# [TASK INSTRUCTIONS]
Please copy out the entries until you have copied the line that contains "110 | 102 |", beginning with the first line.

# [SUPPLIED MATERIAL]
Each row is a point on a landscape with many valleys, with its height.
From any point a ball takes the steepest step (drop divided by distance) to one of its 3 nearest points. It stops when none of these is lower. Distance is the straight distance between rows; heights are no part of it.
dek: |  94 |  99 |  90 | 132 |  99 |  85 | 110 | 102 |  95 | 103 | 111 |  height 18.9
tez: | 132 | 126 | 134 | 138 | 132 |  71 | 121 | 145 |  90 |  80 | 103 |  height 24.9
Teki: | 102 | 106 | 104 | 102 | 118 | 102 |  94 | 106 |  81 |  95 |  98 |  height 31.2
Tum: |  95 |  79 |  69 | 135 |  62 |  86 | 124 |  83 | 116 |  99 | 109 |  height 19.7
Lapu: | 120 | 112 | 140 |  69 | 153 |  98 |  87 | 128 | 114 |  87 |  76 |  height 60.9
Fuver: | 104 |  98 |  93 | 146 |  79 |  61 | 134 | 117 | 115 |  96 | 125 |  height 17.6
pode: | 106 |  71 |  70 | 135 |  45 |  73 | 144 |  82 | 119 |  86 | 113 |  height 32.0
pum: |  97 | 109 | 120 |  42 |  98 | 138 |  75 |  87 |  90 | 110 |  82 |  height 48.0
Vofu: | 119 | 113 | 132 |  77 | 144 | 100 |  90 | 120 | 100 |  87 |  79 |  height 55.0
diloz: |  97 |  86 |  80 | 139 |  71 |  77 | 126 |  92 | 116 | 100 | 114 |  height 18.6
bepo: | 121 | 118 | 126 | 114 | 138 |  86 | 104 | 127 |  89 |  85 |  91 |  height 37.9
bemom: |  83 |  99 |  86 |  74 |  95 | 123 |  78 |  82 |  83 | 112 | 102 |  height 43.5
fepot: | 101 | 109 | 130 |  44 | 111 | 130 |  76 |  94 |  96 | 103 |  78 |  height 51.5
zodib: | 111 | 111 | 108 | 149 |  94 |  56 | 132 | 132 | 106 |  92 | 127 |  height 24.7
kiz: | 105 | 109 | 141 |  36 | 114 | 132 |  75 |  97 | 112 | 108 |  73 |  height 53.3
Lemiz: | 129 | 116 | 137 | 100 | 153 |  87 |  99 | 137 | 101 |  80 |  81 |  height 23.1
Zene: | 118 | 119 | 120 | 137 | 121 |  76 | 118 | 128 |  87 |  87 | 106 |  height 22.6
Timad: | 134 | 120 | 136 | 116 | 148 |  82 | 109 | 139 |  94 |  78 |  87 |  height 30.7
kamo: |  87 |  96 |  84 | 106 |  98 | 106 |  89 |  89 |  91 | 109 | 105 |  height 34.6
zameg: | 116 | 119 | 118 | 145 | 110 |  65 | 122 | 136 |  93 |  90 | 118 |  height 22.7
tef: |  76 |  87 |  64 |  87 |  81 | 124 |  81 |  71 |  95 | 117 | 105 |  height 39.3
dipa: |  71 |  82 |  57 |  78 |  67 | 131 |  78 |  67 | 100 | 123 | 104 |  height 43.1
veli: | 105 | 108 | 123 |  57 | 122 | 118 |  81 | 101 |  93 |  95 |  82 |  height 57.9
Pusap: |  94 | 106 | 103 |  73 | 111 | 118 |  80 |  94 |  82 | 101 |  94 |  height 72.6
Nema: | 109 | 110 | 145 |  43 | 130 | 118 |  79 | 109 | 114 | 101 |  75 |  height 53.8
Sus: | 111 | 112 | 129 |  68 | 137 | 109 |  86 | 112 |  97 |  90 |  79 |  height 57.4
Sepi: | 127 | 125 | 128 | 145 | 119 |  61 | 127 | 146 |  91 |  85 | 119 |  height 24.6
kitez: | 114 | 111 | 144 |  56 | 147 | 107 |  83 | 122 | 118 |  95 |  75 |  height 55.3
veve: |  90 | 104 | 106 |  55 | 100 | 131 |  77 |  86 |  84 | 109 |  92 |  height 34.8
Dup: | 101 | 106 | 101 | 134 | 105 |  80 | 112 | 112 |  93 |  99 | 112 |  height 19.4
vudu: | 109 | 112 | 158 |  46 | 144 | 112 |  78 | 125 | 131 | 105 |  73 |  height 54.2
Guse: |  98 |  91 |  84 | 143 |  74 |  72 | 130 |  99 | 115 |  96 | 119 |  height 18.5
riba: |  81 |  91 |  72 | 102 |  89 | 109 |  88 |  81 |  94 | 111 | 107 |  height 47.6
nup: |  85 |  81 |  64 | 120 |  74 | 102 | 104 |  76 | 109 | 108 | 107 |  height 53.7
kitak: |  83 | 102 |  91 |  59 |  88 | 135 |  74 |  79 |  84 | 117 |  99 |  height 7.7
vip: | 101 |  76 |  72 | 138 |  58 |  76 | 133 |  85 | 120 |  93 | 113 |  height 19.2
vum: |  88 |  74 |  60 | 122 |  65 | 102 | 109 |  70 | 114 | 104 | 105 |  height 57.3
ropel: |  78 |  81 |  59 | 104 |  77 | 117 |  89 |  72 | 102 | 115 | 105 |  height 46.8
Repa: |  99 |  69 |  64 | 133 |  48 |  83 | 134 |  75 | 118 |  92 | 109 |  height 25.9
rin: | 112 | 111 | 117 |  93 | 133 | 100 |  92 | 113 |  86 |  88 |  89 |  height 42.5
bozu: | 102 |  82 |  79 | 139 |  62 |  69 | 137 |  96 | 119 |  90 | 117 |  height 18.8
zotuf: |  78 |  73 |  52 | 105 |  66 | 118 |  92 |  63 | 109 | 111 | 104 |  height 51.3
fanis: |  78 |  92 |  74 |  76 |  85 | 126 |  77 |  75 |  89 | 118 | 105 |  height 30.6
Vov: |  88 |  89 |  75 | 125 |  84 |  95 | 103 |  85 | 105 | 105 | 109 |  height 55.7
Pota: |  99 |  92 |  87 | 143 |  76 |  68 | 131 | 105 | 114 |  96 | 122 |  height 18.4
sofeg: |  71 |  94 |  69 |  60 |  68 | 142 |  72 |  69 |  89 | 126 | 103 |  height 44.0
fas: |  98 | 107 | 115 |  54 | 108 | 126 |  78 |  93 |  88 | 104 |  86 |  height 50.8
vako: |  75 |  99 |  84 |  45 |  67 | 152 |  68 |  68 |  85 | 131 |  97 |  height 44.3
nam: |  94 |  93 |  87 | 139 |  85 |  80 | 118 |  99 | 106 | 103 | 115 |  height 18.7
nemu: |  93 | 102 |  92 | 111 | 107 |  98 |  97 |  97 |  87 | 102 | 104 |  height 23.0
Sep: | 110 | 114 | 113 | 140 | 111 |  73 | 118 | 126 |  92 |  93 | 114 |  height 20.8
sotu: | 109 | 110 | 119 |  70 | 127 | 110 |  85 | 106 |  89 |  91 |  85 |  height 52.7

Two balls start at each pair of points below. Name the first point that both come to, or write -.
Zene and veli => -
Nema and sotu => -
tef and nam => -

For each start below, name the point where the ball stops.
sofeg => kitak
vudu => kitak
nup => kitak
dipa => kitak
Repa => Fuver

# [EXPECTED OUTPUT]
Each row is a point on a landscape with many valleys, with its height.
From any point a ball takes the steepest step (drop divided by distance) to one of its 3 nearest points. It stops when none of these is lower. Distance is the straight distance between rows; heights are no part of it.
dek: |  94 |  99 |  90 | 132 |  99 |  85 | 110 | 102 |  95 | 103 | 111 |  height 18.9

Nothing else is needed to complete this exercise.